> [To do]:
Report, as a single number, how many lines of the records contain the word "right".

> [Material for this task]:
[[  2  -2 -10   8 -15  -4]
 [ 17   5  24  13   4  18]
 [  1   1   0   1  -1   0]
 [ -1  -2   0  -2   2  -1]
 [ 23  -1  25  11  -4  28]
 [ -4 -13  17 -15  34  13]
 [  8  -4 -18  12 -23 -10]
 [ -1   1  -4  -3  -3  -3]
 [  6  -2   7 -31  -5   7]
 [  2   0  -1   0   0  -2]
 [ -5   0  27 -25  33  14]
 [ 11  -2  10  37  27  11]
 [ -7   1 -14  -7   7 -15]
 [  4   1 -19  16 -51  -9]
 [  9   6  11   5   1   8]
 [ 27  10  19  16  14  19]]
The second entry on the diagonal from the top-right corner -> 4
The top-right entry: -4
The entry directly above the largest entry -> -25
The second largest entry?
A: 34
The smallest entry in the first column?
A: -7
The top entry of the column that holds the largest entry: 8
The bottom-left entry is 27
The last entry, reading row by row: 19
The third entry on the main diagonal: 0
The 3rd entry on the diagonal from the top-right corner is 1
The top entry of the column that holds the smallest entry: -15
The fourth-last entry, reading row by row?
A: 19
The bottom entry of the column that holds the smallest entry -> 14
The first entry on the main diagonal is 2
The bottom entry of the column that holds the largest entry: 16
The entry just left of 25?
A: -1
The second smallest entry?
A: -31
The last entry of the smallest entry's row: -9
The entry directly below the largest entry?
A: -7
The entry directly below the smallest entry: 1
The 5th entry from the end, reading row by row -> 10
The largest entry in the last column?
A: 28
The second entry on the main diagonal is 5
The entry just left of the smallest entry?
A: 16
The first entry in the row that holds the smallest entry?
A: 4
The entry just left of the largest entry -> 10
The entry directly below -9?
A: 8

grid =
[[  0   3  16  22  23  22 -40  25  23  21  11  19  -4]
 [  9  19  22  24  24  24 -36  23  21  24  10  20  -4]
 [  4  13  21  24  22  21 -38  23  23  23  10  22  -6]
 [ -2   0   0  -1  -3   2 -20   2   9  17   4  31   1]
 [  0  -1  -1   1   0   5 -33  20  23  21   9  24  -4]
 [  0   0  -3  -1   0  -2 -17   1   1   5   1  29  -1]
 [ -1  -2   0   0   0  -2 -12   1   2   0   3  24 -10]
 [ -1  -1   1   1   2   0 -22   1   3  15   5  30   2]
 [  1   0   0  -2   1  -1 -17   0   2   4   2  30  -5]
 [ -1   1   1   0  -1   2 -21   0   7  17   5  32   3]
 [  0   0  -1   2   0  11 -37  20  22  24  10  22  -5]
 [  0   0  -1   3  13  19 -37  24  22  21  10  19  -4]
 [  0   0   8  18  23  22 -38  21  22  21  10  21  -5]]
Indices start at 1.
What is the top-right entry?
Answer: -4
What is the entry at row 2, column 2?
Answer: 19
What is the top-left entry?
Answer: 0
The entry in the bottom-right corner -> -5
What is the entry in row 3 and column 1?
Answer: 4
What is the bottom entry of the column that holds the smallest entry?
Answer: -38
The entry directly above the centre entry -> -17
What is the entry in the bottom-left corner?
Answer: 0
What is the entry just right of the largest entry?
Answer: 3
The entry at row 1, column 3 is 16
What is the entry directly below the smallest entry?
Answer: -36
What is the entry at row 1, column 2?
Answer: 3
What is the entry just right of the smallest entry?
Answer: 25
What is the entry just left of the largest entry?
Answer: 5
What is the entry at row 3, column 3?
Answer: 21
What is the entry in row 2 and column 1?
Answer: 9
The entry directly above the largest entry is 30
What is the bottom entry of the column that holds the largest entry?
Answer: 21
The top entry of the column that holds the smallest entry: -40
The entry at row 2, column 3: 22
What is the entry just right of the centre entry?
Answer: 1
What is the entry directly below 31?
Answer: 24

M =
[[7 1 4 8 6 7]
 [2 6 7 4 7 4]]
The last entry, reading row by row?
A: 4
The entry just left of the smallest entry?
A: 7
The entry in the bottom-left corner?
A: 2
The last entry of the smallest entry's row?
A: 7
The top entry of the column that holds the smallest entry?
A: 1

x =
70	74	70	66	78	41	21	74	41	49	66	41	86	33
62	65	62	60	67	44	32	65	44	50	60	44	73	39
35	71	67	82	42	57	24	32	35	32	71	78	46	49
59	61	59	57	63	46	36	61	46	49	57	46	67	42
35	72	68	83	42	57	23	31	35	31	72	79	46	49
49	50	50	50	49	49	48	49	48	48	50	50	49	49
Indices start at 1.
The entry in row 1 and column 1 is 70
Report the entry just left of the smallest entry.
41
The bottom entry of the column that holds the largest entry -> 49
Report the entry just right of the largest entry.
33
The entry at row 1, column 3 -> 70
Report the smallest entry.
21
The bottom entry of the column that holds the smallest entry: 48
The entry in row 1 and column 2 -> 74
The largest entry: 86
The entry in the bottom-left corner is 49
The entry in row 2 and column 1 -> 62
Report the entry directly below the largest entry.
73
The entry in row 3 and column 1 is 35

> [Solution for this problem]:
9